→ **Problem to solve**: Lines before the one containing "[ -4.9 -30.1" are excluded; reproduce that line and all lines after it in the entries below, exactly.

→ **Excerpts from a dataset**:

[[  2.3  -1.1 -55.7  -7.2   7.5  11.7   2.4   0.4  10.6 -23.3  33.0   2.8
  -16.0 -28.8  50.4]
 [  7.6   4.3  -8.2  -0.3 -25.0  -5.3  -2.2  31.9 -14.3  -9.8  30.1 -19.0
   -1.7 -18.0  26.1]
 [  4.9   2.9  28.4   1.8 -32.0  -5.6   3.6   6.1  19.2  23.8  -4.3   5.2
   -2.2 -13.4 -63.1]
 [  8.9  -5.2   8.7  -4.0 -28.0 -17.7   8.2  -4.1 -12.2   5.1 -37.4  14.5
    1.0  -3.2 -17.7]
 [  0.8  -1.3  19.6   4.9  -7.8  -4.5   7.1  -1.4   1.2  27.0   4.8 -44.9
   -8.6  27.7   0.4]
 [  8.4   1.9  -9.7 -17.6 -48.7  -6.7   9.4 -10.7   1.2  22.7  -2.1   0.0
  -28.7   4.5 -11.0]]
->
[[  8.4   0.8   8.9   4.9   7.6   2.3]
 [  1.9  -1.3  -5.2   2.9   4.3  -1.1]
 [ -9.7  19.6   8.7  28.4  -8.2 -55.7]
 [-17.6   4.9  -4.0   1.8  -0.3  -7.2]
 [-48.7  -7.8 -28.0 -32.0 -25.0   7.5]
 [ -6.7  -4.5 -17.7  -5.6  -5.3  11.7]
 [  9.4   7.1   8.2   3.6  -2.2   2.4]
 [-10.7  -1.4  -4.1   6.1  31.9   0.4]
 [  1.2   1.2 -12.2  19.2 -14.3  10.6]
 [ 22.7  27.0   5.1  23.8  -9.8 -23.3]
 [ -2.1   4.8 -37.4  -4.3  30.1  33.0]
 [  0.0 -44.9  14.5   5.2 -19.0   2.8]
 [-28.7  -8.6   1.0  -2.2  -1.7 -16.0]
 [  4.5  27.7  -3.2 -13.4 -18.0 -28.8]
 [-11.0   0.4 -17.7 -63.1  26.1  50.4]]

[[ -7.5 -58.2   7.4 -19.2 -13.7]
 [-19.9  -7.3  31.4  12.5  13.6]]
->
[[-19.9  -7.5]
 [ -7.3 -58.2]
 [ 31.4   7.4]
 [ 12.5 -19.2]
 [ 13.6 -13.7]]

[[ -8.1   7.3 -12.8 -12.6  19.9 -17.0 -10.9  37.1 -14.2  30.3  29.0 -15.9
   -6.4]
 [-18.3 -20.5 -40.1 -23.4 -18.6 -30.3 -12.8  14.6 -23.0   8.6  15.0  -6.3
  -11.7]
 [ -2.6  11.7 -17.8  -2.2   1.8 -10.5 -12.7  23.5  -9.3  14.7  20.8  -5.1
  -10.7]
 [-21.3 -22.1  11.0  10.1 -12.8   8.5  -2.0 -12.3  -1.8  -6.1   4.6  19.9
   12.9]
 [  0.3  -6.5 -62.5 -61.2   0.8 -61.9   8.8   9.3 -29.3   5.2   4.6 -46.4
  -11.9]
 [ 19.1  22.6   2.8   0.8   2.1   2.7   8.9 -22.6   4.1 -20.3 -13.2  -6.9
    2.8]
 [-12.5   7.9 -25.7 -23.4 -23.6 -23.1  -4.5 -25.8 -28.8 -19.7  -0.5  -9.4
   20.1]]
->
[[-12.5  19.1   0.3 -21.3  -2.6 -18.3  -8.1]
 [  7.9  22.6  -6.5 -22.1  11.7 -20.5   7.3]
 [-25.7   2.8 -62.5  11.0 -17.8 -40.1 -12.8]
 [-23.4   0.8 -61.2  10.1  -2.2 -23.4 -12.6]
 [-23.6   2.1   0.8 -12.8   1.8 -18.6  19.9]
 [-23.1   2.7 -61.9   8.5 -10.5 -30.3 -17.0]
 [ -4.5   8.9   8.8  -2.0 -12.7 -12.8 -10.9]
 [-25.8 -22.6   9.3 -12.3  23.5  14.6  37.1]
 [-28.8   4.1 -29.3  -1.8  -9.3 -23.0 -14.2]
 [-19.7 -20.3   5.2  -6.1  14.7   8.6  30.3]
 [ -0.5 -13.2   4.6   4.6  20.8  15.0  29.0]
 [ -9.4  -6.9 -46.4  19.9  -5.1  -6.3 -15.9]
 [ 20.1   2.8 -11.9  12.9 -10.7 -11.7  -6.4]]

[[-40.4 -48.5  22.1 -54.3 -41.6 -19.3  -7.8  17.2   7.0 -46.9   9.0  49.7
   26.2 -27.9 -22.4]
 [-11.3  49.9 -31.9  44.9  -8.3  48.8  -6.7  -4.0 -38.8 -32.8 -36.1  30.0
  -27.1  47.9 -35.0]
 [-25.8  28.7 -49.7  14.7  -7.0  37.5  47.3  44.2  48.9 -14.3 -36.9 -39.5
   45.0  33.6 -34.0]
 [ 41.9  24.5  40.1  38.3 -32.7 -16.1  42.5 -18.7  26.5  34.7  33.8 -49.2
   35.0 -26.4 -46.0]
 [ 25.7  19.0  42.1 -45.4 -40.0  -8.4 -10.5 -40.7 -42.1 -35.5  37.9  24.8
  -19.7  -8.3 -41.2]]
->
[[ 25.7  41.9 -25.8 -11.3 -40.4]
 [ 19.0  24.5  28.7  49.9 -48.5]
 [ 42.1  40.1 -49.7 -31.9  22.1]
 [-45.4  38.3  14.7  44.9 -54.3]
 [-40.0 -32.7  -7.0  -8.3 -41.6]
 [ -8.4 -16.1  37.5  48.8 -19.3]
 [-10.5  42.5  47.3  -6.7  -7.8]
 [-40.7 -18.7  44.2  -4.0  17.2]
 [-42.1  26.5  48.9 -38.8   7.0]
 [-35.5  34.7 -14.3 -32.8 -46.9]
 [ 37.9  33.8 -36.9 -36.1   9.0]
 [ 24.8 -49.2 -39.5  30.0  49.7]
 [-19.7  35.0  45.0 -27.1  26.2]
 [ -8.3 -26.4  33.6  47.9 -27.9]
 [-41.2 -46.0 -34.0 -35.0 -22.4]]

[[  7.9  36.0]
 [ 56.8 -46.6]
 [-27.3 -30.1]
 [-56.0  -4.9]]
->
[[-56.0 -27.3  56.8   7.9]
 [ -4.9 -30.1 -46.6  36.0]]

[[-15.3 -11.5  25.4   7.8 -12.2 -23.4 -26.9]
 [ -4.5  13.8 -21.9   4.3   6.8  18.1   8.3]
 [-16.6 -16.3  43.8  -2.6 -16.2 -38.4 -38.3]
 [ 11.0 -11.6  17.8  16.8  13.1 -36.4 -42.6]
 [ 17.1   5.1   1.4   3.4  10.9   7.7   4.7]
 [  9.0   1.9  40.7  42.3  -0.9 -48.5 -65.5]
 [-22.1 -15.0  35.6   5.2 -20.1 -39.5 -39.2]
 [ -2.6  -2.5  23.9   5.6  -9.1 -22.0 -26.0]
 [  2.3  -7.9   6.8 -10.0  -1.1   0.9   2.7]
 [-37.1 -16.0  42.7   9.9 -30.9 -48.2 -48.7]]
->
[[-37.1   2.3  -2.6 -22.1   9.0  17.1  11.0 -16.6  -4.5 -15.3]
 [-16.0  -7.9  -2.5 -15.0   1.9   5.1 -11.6 -16.3  13.8 -11.5]
 [ 42.7   6.8  23.9  35.6  40.7   1.4  17.8  43.8 -21.9  25.4]
 [  9.9 -10.0   5.6   5.2  42.3   3.4  16.8  -2.6   4.3   7.8]
 [-30.9  -1.1  -9.1 -20.1  -0.9  10.9  13.1 -16.2   6.8 -12.2]
 [-48.2   0.9 -22.0 -39.5 -48.5   7.7 -36.4 -38.4  18.1 -23.4]
 [-48.7   2.7 -26.0 -39.2 -65.5   4.7 -42.6 -38.3   8.3 -26.9]]

[[-56.8 -56.4  53.1  57.5]
 [-52.0 -55.9  59.3  56.6]
 [-58.6  60.3 -55.8  56.5]
 [ 52.5  55.2 -62.1  55.0]
 [ 52.9  54.0 -57.2 -52.8]]
->
[[ 52.9  52.5 -58.6 -52.0 -56.8]
 [ 54.0  55.2  60.3 -55.9 -56.4]
 [-57.2 -62.1 -55.8  59.3  53.1]
 [-52.8  55.0  56.5  56.6  57.5]]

→ **Written solution**:
 [ -4.9 -30.1 -46.6  36.0]]

[[-15.3 -11.5  25.4   7.8 -12.2 -23.4 -26.9]
 [ -4.5  13.8 -21.9   4.3   6.8  18.1   8.3]
 [-16.6 -16.3  43.8  -2.6 -16.2 -38.4 -38.3]
 [ 11.0 -11.6  17.8  16.8  13.1 -36.4 -42.6]
 [ 17.1   5.1   1.4   3.4  10.9   7.7   4.7]
 [  9.0   1.9  40.7  42.3  -0.9 -48.5 -65.5]
 [-22.1 -15.0  35.6   5.2 -20.1 -39.5 -39.2]
 [ -2.6  -2.5  23.9   5.6  -9.1 -22.0 -26.0]
 [  2.3  -7.9   6.8 -10.0  -1.1   0.9   2.7]
 [-37.1 -16.0  42.7   9.9 -30.9 -48.2 -48.7]]
->
[[-37.1   2.3  -2.6 -22.1   9.0  17.1  11.0 -16.6  -4.5 -15.3]
 [-16.0  -7.9  -2.5 -15.0   1.9   5.1 -11.6 -16.3  13.8 -11.5]
 [ 42.7   6.8  23.9  35.6  40.7   1.4  17.8  43.8 -21.9  25.4]
 [  9.9 -10.0   5.6   5.2  42.3   3.4  16.8  -2.6   4.3   7.8]
 [-30.9  -1.1  -9.1 -20.1  -0.9  10.9  13.1 -16.2   6.8 -12.2]
 [-48.2   0.9 -22.0 -39.5 -48.5   7.7 -36.4 -38.4  18.1 -23.4]
 [-48.7   2.7 -26.0 -39.2 -65.5   4.7 -42.6 -38.3   8.3 -26.9]]

[[-56.8 -56.4  53.1  57.5]
 [-52.0 -55.9  59.3  56.6]
 [-58.6  60.3 -55.8  56.5]
 [ 52.5  55.2 -62.1  55.0]
 [ 52.9  54.0 -57.2 -52.8]]
->
[[ 52.9  52.5 -58.6 -52.0 -56.8]
 [ 54.0  55.2  60.3 -55.9 -56.4]
 [-57.2 -62.1 -55.8  59.3  53.1]
 [-52.8  55.0  56.5  56.6  57.5]]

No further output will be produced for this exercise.